WORK REQUIRED:
Return every line below exactly, without dropping any.

[Opening DATA EXTRACT section]

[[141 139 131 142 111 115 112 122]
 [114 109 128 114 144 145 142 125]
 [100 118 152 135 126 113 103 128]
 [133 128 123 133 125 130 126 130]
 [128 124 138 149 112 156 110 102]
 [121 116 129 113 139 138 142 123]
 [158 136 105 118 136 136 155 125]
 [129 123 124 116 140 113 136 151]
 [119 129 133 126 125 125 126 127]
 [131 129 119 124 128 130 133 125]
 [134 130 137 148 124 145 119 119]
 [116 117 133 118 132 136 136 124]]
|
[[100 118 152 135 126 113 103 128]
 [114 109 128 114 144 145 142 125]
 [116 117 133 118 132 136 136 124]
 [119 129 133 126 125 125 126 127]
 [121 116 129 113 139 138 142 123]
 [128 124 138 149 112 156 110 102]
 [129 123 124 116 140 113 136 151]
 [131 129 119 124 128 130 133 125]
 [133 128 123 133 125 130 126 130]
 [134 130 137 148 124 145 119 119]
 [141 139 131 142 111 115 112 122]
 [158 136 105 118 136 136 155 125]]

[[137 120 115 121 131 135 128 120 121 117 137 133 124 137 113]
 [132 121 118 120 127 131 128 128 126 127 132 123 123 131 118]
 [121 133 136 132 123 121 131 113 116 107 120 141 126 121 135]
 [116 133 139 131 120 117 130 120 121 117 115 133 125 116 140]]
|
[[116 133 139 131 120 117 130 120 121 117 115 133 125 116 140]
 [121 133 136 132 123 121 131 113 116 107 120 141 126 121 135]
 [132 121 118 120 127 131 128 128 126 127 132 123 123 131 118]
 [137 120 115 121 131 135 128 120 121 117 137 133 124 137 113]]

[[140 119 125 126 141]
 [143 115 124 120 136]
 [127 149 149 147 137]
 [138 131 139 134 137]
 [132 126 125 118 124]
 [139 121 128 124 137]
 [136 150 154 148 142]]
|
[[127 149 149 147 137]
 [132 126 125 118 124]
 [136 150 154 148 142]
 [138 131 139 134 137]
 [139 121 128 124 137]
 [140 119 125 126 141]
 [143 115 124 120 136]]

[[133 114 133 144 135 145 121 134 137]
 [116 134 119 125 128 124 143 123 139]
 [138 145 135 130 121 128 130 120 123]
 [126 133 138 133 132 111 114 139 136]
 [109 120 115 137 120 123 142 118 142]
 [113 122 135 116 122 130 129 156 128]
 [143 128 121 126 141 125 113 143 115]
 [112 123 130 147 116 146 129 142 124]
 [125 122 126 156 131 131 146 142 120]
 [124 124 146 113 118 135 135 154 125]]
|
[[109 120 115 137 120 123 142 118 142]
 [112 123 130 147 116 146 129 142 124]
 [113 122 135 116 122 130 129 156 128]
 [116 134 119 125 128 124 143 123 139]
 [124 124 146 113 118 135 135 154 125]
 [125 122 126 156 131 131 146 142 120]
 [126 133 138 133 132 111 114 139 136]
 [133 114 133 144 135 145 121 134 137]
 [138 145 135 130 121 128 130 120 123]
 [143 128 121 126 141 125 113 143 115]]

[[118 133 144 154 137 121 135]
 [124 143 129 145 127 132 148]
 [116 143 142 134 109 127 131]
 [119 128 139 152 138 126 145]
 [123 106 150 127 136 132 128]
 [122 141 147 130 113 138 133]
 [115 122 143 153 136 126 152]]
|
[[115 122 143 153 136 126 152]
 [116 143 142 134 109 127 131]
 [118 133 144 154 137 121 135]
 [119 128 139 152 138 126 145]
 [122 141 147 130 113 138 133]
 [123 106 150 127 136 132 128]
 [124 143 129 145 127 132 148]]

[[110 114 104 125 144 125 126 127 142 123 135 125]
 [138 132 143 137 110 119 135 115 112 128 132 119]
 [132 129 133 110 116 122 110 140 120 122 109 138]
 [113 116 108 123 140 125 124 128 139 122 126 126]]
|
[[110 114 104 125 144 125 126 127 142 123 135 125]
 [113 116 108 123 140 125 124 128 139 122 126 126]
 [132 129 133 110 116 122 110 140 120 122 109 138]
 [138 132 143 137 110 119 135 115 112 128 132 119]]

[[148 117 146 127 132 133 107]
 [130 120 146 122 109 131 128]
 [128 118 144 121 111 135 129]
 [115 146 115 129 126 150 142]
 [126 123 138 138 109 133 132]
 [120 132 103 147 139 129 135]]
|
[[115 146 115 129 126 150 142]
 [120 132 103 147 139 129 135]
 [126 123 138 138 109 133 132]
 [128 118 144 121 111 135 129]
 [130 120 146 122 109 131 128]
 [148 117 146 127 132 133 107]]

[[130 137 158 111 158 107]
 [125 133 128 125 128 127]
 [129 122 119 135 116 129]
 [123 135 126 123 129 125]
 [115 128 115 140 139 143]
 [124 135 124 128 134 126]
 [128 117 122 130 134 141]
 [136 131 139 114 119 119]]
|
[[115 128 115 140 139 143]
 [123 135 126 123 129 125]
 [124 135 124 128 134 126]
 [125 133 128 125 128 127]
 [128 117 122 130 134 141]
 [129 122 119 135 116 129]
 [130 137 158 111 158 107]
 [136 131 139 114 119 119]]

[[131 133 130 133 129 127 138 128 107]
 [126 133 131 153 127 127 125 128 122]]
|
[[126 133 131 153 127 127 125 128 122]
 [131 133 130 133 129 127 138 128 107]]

[Closing DATA EXTRACT section]

YOUR SOLUTION:
[[141 139 131 142 111 115 112 122]
 [114 109 128 114 144 145 142 125]
 [100 118 152 135 126 113 103 128]
 [133 128 123 133 125 130 126 130]
 [128 124 138 149 112 156 110 102]
 [121 116 129 113 139 138 142 123]
 [158 136 105 118 136 136 155 125]
 [129 123 124 116 140 113 136 151]
 [119 129 133 126 125 125 126 127]
 [131 129 119 124 128 130 133 125]
 [134 130 137 148 124 145 119 119]
 [116 117 133 118 132 136 136 124]]
|
[[100 118 152 135 126 113 103 128]
 [114 109 128 114 144 145 142 125]
 [116 117 133 118 132 136 136 124]
 [119 129 133 126 125 125 126 127]
 [121 116 129 113 139 138 142 123]
 [128 124 138 149 112 156 110 102]
 [129 123 124 116 140 113 136 151]
 [131 129 119 124 128 130 133 125]
 [133 128 123 133 125 130 126 130]
 [134 130 137 148 124 145 119 119]
 [141 139 131 142 111 115 112 122]
 [158 136 105 118 136 136 155 125]]

[[137 120 115 121 131 135 128 120 121 117 137 133 124 137 113]
 [132 121 118 120 127 131 128 128 126 127 132 123 123 131 118]
 [121 133 136 132 123 121 131 113 116 107 120 141 126 121 135]
 [116 133 139 131 120 117 130 120 121 117 115 133 125 116 140]]
|
[[116 133 139 131 120 117 130 120 121 117 115 133 125 116 140]
 [121 133 136 132 123 121 131 113 116 107 120 141 126 121 135]
 [132 121 118 120 127 131 128 128 126 127 132 123 123 131 118]
 [137 120 115 121 131 135 128 120 121 117 137 133 124 137 113]]

[[140 119 125 126 141]
 [143 115 124 120 136]
 [127 149 149 147 137]
 [138 131 139 134 137]
 [132 126 125 118 124]
 [139 121 128 124 137]
 [136 150 154 148 142]]
|
[[127 149 149 147 137]
 [132 126 125 118 124]
 [136 150 154 148 142]
 [138 131 139 134 137]
 [139 121 128 124 137]
 [140 119 125 126 141]
 [143 115 124 120 136]]

[[133 114 133 144 135 145 121 134 137]
 [116 134 119 125 128 124 143 123 139]
 [138 145 135 130 121 128 130 120 123]
 [126 133 138 133 132 111 114 139 136]
 [109 120 115 137 120 123 142 118 142]
 [113 122 135 116 122 130 129 156 128]
 [143 128 121 126 141 125 113 143 115]
 [112 123 130 147 116 146 129 142 124]
 [125 122 126 156 131 131 146 142 120]
 [124 124 146 113 118 135 135 154 125]]
|
[[109 120 115 137 120 123 142 118 142]
 [112 123 130 147 116 146 129 142 124]
 [113 122 135 116 122 130 129 156 128]
 [116 134 119 125 128 124 143 123 139]
 [124 124 146 113 118 135 135 154 125]
 [125 122 126 156 131 131 146 142 120]
 [126 133 138 133 132 111 114 139 136]
 [133 114 133 144 135 145 121 134 137]
 [138 145 135 130 121 128 130 120 123]
 [143 128 121 126 141 125 113 143 115]]

[[118 133 144 154 137 121 135]
 [124 143 129 145 127 132 148]
 [116 143 142 134 109 127 131]
 [119 128 139 152 138 126 145]
 [123 106 150 127 136 132 128]
 [122 141 147 130 113 138 133]
 [115 122 143 153 136 126 152]]
|
[[115 122 143 153 136 126 152]
 [116 143 142 134 109 127 131]
 [118 133 144 154 137 121 135]
 [119 128 139 152 138 126 145]
 [122 141 147 130 113 138 133]
 [123 106 150 127 136 132 128]
 [124 143 129 145 127 132 148]]

[[110 114 104 125 144 125 126 127 142 123 135 125]
 [138 132 143 137 110 119 135 115 112 128 132 119]
 [132 129 133 110 116 122 110 140 120 122 109 138]
 [113 116 108 123 140 125 124 128 139 122 126 126]]
|
[[110 114 104 125 144 125 126 127 142 123 135 125]
 [113 116 108 123 140 125 124 128 139 122 126 126]
 [132 129 133 110 116 122 110 140 120 122 109 138]
 [138 132 143 137 110 119 135 115 112 128 132 119]]

[[148 117 146 127 132 133 107]
 [130 120 146 122 109 131 128]
 [128 118 144 121 111 135 129]
 [115 146 115 129 126 150 142]
 [126 123 138 138 109 133 132]
 [120 132 103 147 139 129 135]]
|
[[115 146 115 129 126 150 142]
 [120 132 103 147 139 129 135]
 [126 123 138 138 109 133 132]
 [128 118 144 121 111 135 129]
 [130 120 146 122 109 131 128]
 [148 117 146 127 132 133 107]]

[[130 137 158 111 158 107]
 [125 133 128 125 128 127]
 [129 122 119 135 116 129]
 [123 135 126 123 129 125]
 [115 128 115 140 139 143]
 [124 135 124 128 134 126]
 [128 117 122 130 134 141]
 [136 131 139 114 119 119]]
|
[[115 128 115 140 139 143]
 [123 135 126 123 129 125]
 [124 135 124 128 134 126]
 [125 133 128 125 128 127]
 [128 117 122 130 134 141]
 [129 122 119 135 116 129]
 [130 137 158 111 158 107]
 [136 131 139 114 119 119]]

[[131 133 130 133 129 127 138 128 107]
 [126 133 131 153 127 127 125 128 122]]
|
[[126 133 131 153 127 127 125 128 122]
 [131 133 130 133 129 127 138 128 107]]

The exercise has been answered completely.